▸ **Information**:
(in the rows, 128 means zero)
Families of rows that turns and mirrors carry onto each other, the same ones carrying the whole set onto itself: the rest of each named row's family, in list order:
5 families of 4 rows:
baro: [147 104 162 106 125 121 137 153 121 137  97 121 114 131 121 126 126 132
 130 119 129 126 134 116  80  91 130 112]
numad: [132 136 167 115 115 123 151 173 118 129 116 151 128 152 142 163  93 122
 109 117 158 124 112 150 129 144 129 116]
dapat: [121 150 132 137 127 153 107  99 156 107 131 118 138 134  94 137 143 155
 109 122 133 178 122 120 133 151 106 131]
Dasiv: [ 75 160 150 131 101  92 129 152 145 110 149 103 135 147 126 132 160  97
 128 139 155 138 116 121 134 137 136 148]
bava: [147 137 181  96 128 124 139 143 130 113 102 132 107 163 119 149 130 135
 119 110 147 125 133 135 102 134 138 118]
pek: [ 80 118 135 152 105 105 140 149 134 126 149  89 122 127 144 111 147  91
 138 126 136 130 103  99 111 111 139 155]
vapi: [ 85 147 147 137 119 108 131 137 146 112 149  87 124 145 128 120 165  96
 132 134 146 148 119  95 107 115 140 152]
bebev: [136 123  81 147 136 136 129 117  98 154 136 135 127  91 115 118  96 129
 142 145 103 113 138 119 124 108 130 114]
rova: [141  83 107 141 130 125 111 144  90 153 130 110 116 106 143  87 136  99
 131 144 110 137 150 113 110 119 114 125]
Zolev: [135 154 137 121 130 124 111 135 106 112 142 138 118 162 137 134 137 103
 107 139 147 141 151 152 159 196 121 132]
fese: [138 174 112 122 138 133 124  98 115 114 136 148 116 140 101 147 116 139
 130 135 124 113 147 148 155 167 142 123]
divu: [ 69 131 138 146  88  89 137 164 132 123 147 104 133 129 141 121 144  93
 134 132 145 119 100 125 139 133 135 153]
gisep: [103 140 123 141  92 128 109 133 143 120 128 138 157 115 102 141 123 153
 110 131 135 152 108 153 169 168  97 127]
Fope: [153 127 136 114 147 130 102 110 111 115 127 107  99 151 121 104 168 112
 124 135 121 146 169 115 109 150 126 132]
noni: [105  88 107 163  88 133 120 132 131 137 123 122 139  90 117 114 113 150
 125 115 111 133  94 138 149 141 103 135]
manis: [123 111 108 146 112 118 121 169  86 149 144 140 136 117 159 119 106  92
 113 148 134 131 132 149 158 165 108 125]
Nari: [149 149 103 122 149 137 117  89 115 126 127 126 110 120  91 121 131 142
 143 139 105 120 159 117 115 121 141 119]
Kedir: [126 147  90 147 125 132 136 127  98 141 145 157 131 111 125 144  80 126
 130 141 122 106 126 150 163 153 132 120]
Morot: [131 103 149 125 112 121 149 183 109 154 111 139 136 118 144 139  91 119
 121 126 141 125 114 131 104 101 122 108]
kuru: [124  97 117 159 124 157 117  97 143 125 126 102 121 110 109 111 133 151
 124 107 108 159 108 103 113 125 111 139]

Same family as numad: baro, bava, Morot
Same family as noni: dapat, gisep, kuru
Same family as divu: Dasiv, pek, vapi

Families of rows that turns and mirrors carry onto each other, the same ones carrying the whole set onto itself: the rest of each named row's family, in list order:
4 families of 8 rows:
rit: [ 80 113 126 149 101 157 161 173 132 147 108 166 147 142]
pela: [127 159 123 132 116 181 139 136 139 156 114 114  94 131]
gobe: [110 117 131 146  88 121 154 109 129 145 125 123 111 136]
zodi: [ 81 128 137 142 112  88 155 171 107 123 113 133 136 122]
per: [ 99 149 116 173  78 153 162 147 143 138 138 131 136 104]
Pekuz: [ 95 126 118 113  86 115 149 179  97 128 112 137 165 127]
buso: [ 59 125 101 122 117 106 173 165 152 134 128 130 131 136]
voze: [ 92 143 128 164  80 159 159 121 116 147 133 148 127 122]
Piz: [122 173 117 117 117 133 131 197 123 127 122 100 136 157]
paz: [ 90 140 121 122 115  92 143 165  99 168 126 132 123 151]
sif: [117 145 102  91 125 148 136 133 141 112 103 119 105 102]
Valat: [104 159 117 124 119 138 124 180  92 131 126 104 120 176]
tev: [100 158  77 142 150 167 113 125 124 122 113 127 129 135]
lon: [ 91 136 108 145 126 110 145 157  99 183 102 119 138 153]
veg: [133 165  89 152 114 167 133 146 140 133  97 139  95 144]
Kalin: [ 85 121 123 122  94 130 153 180 125 135 126 178 135 146]
nin: [126 156 110 113 128 168 144 123 140 128  83 112 128 109]
bog: [105 142 132 109 142 134 146 186 158 108 100 136 117 132]
gizaz: [ 92 155  99 151 158 144 158 186 132 111 127 110 147 147]
mukob: [104 168 126 111 125 164 137 201 113 141 106 120 132 117]
zikuv: [ 65 147  96 134 101 126 125 110 131 156 138 122 111 134]
Dol: [118 178 105 150  93 148 132 159 127  99 142 104 109 133]
suf: [107 142  84 140 107 125 146 108 103 158  95 147 126 125]
sila: [ 95 140 102 107 158 159 159 174 134 130 120 107 157 134]
vuz: [ 72 139  86 115  93 115 163 174 131 147 139 115 152 152]
Ruku: [123 183 109 172 107 161 142 143 134 109 112 107 123 134]
Zovi: [ 71 138  81 132  83 149 127 123 141 135 133 152 126 137]
sepi: [ 89 155 113 144 139 190 123 129 130 128 139 116 130 128]
gazul: [115 144  76 133 110 118 147 126 130 163  94 122 134 101]
Lum: [ 99 174 114 142 145 136 139 201 122 121  93 135 113 121]
ramu: [ 89 122 131 106 139 150 140 171 133 106 100 152 107 147]
Rivom: [123 119  93 141  71 129 146 119 123 134 113 143 131 150]

Same family as suf: voze, Piz, paz, Kalin, nin, bog, Ruku
Same family as Lum: pela, gobe, zodi, Pekuz, veg, mukob, Rivom
Same family as ramu: rit, per, sif, Valat, lon, Dol, gazul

▸ **Task objective**:
Could you set down, word for word, only the lines above from the line with "divu: [ 69 131" to the line with "110 131 135", including both?

▸ **Response**:
divu: [ 69 131 138 146  88  89 137 164 132 123 147 104 133 129 141 121 144  93
 134 132 145 119 100 125 139 133 135 153]
gisep: [103 140 123 141  92 128 109 133 143 120 128 138 157 115 102 141 123 153
 110 131 135 152 108 153 169 168  97 127]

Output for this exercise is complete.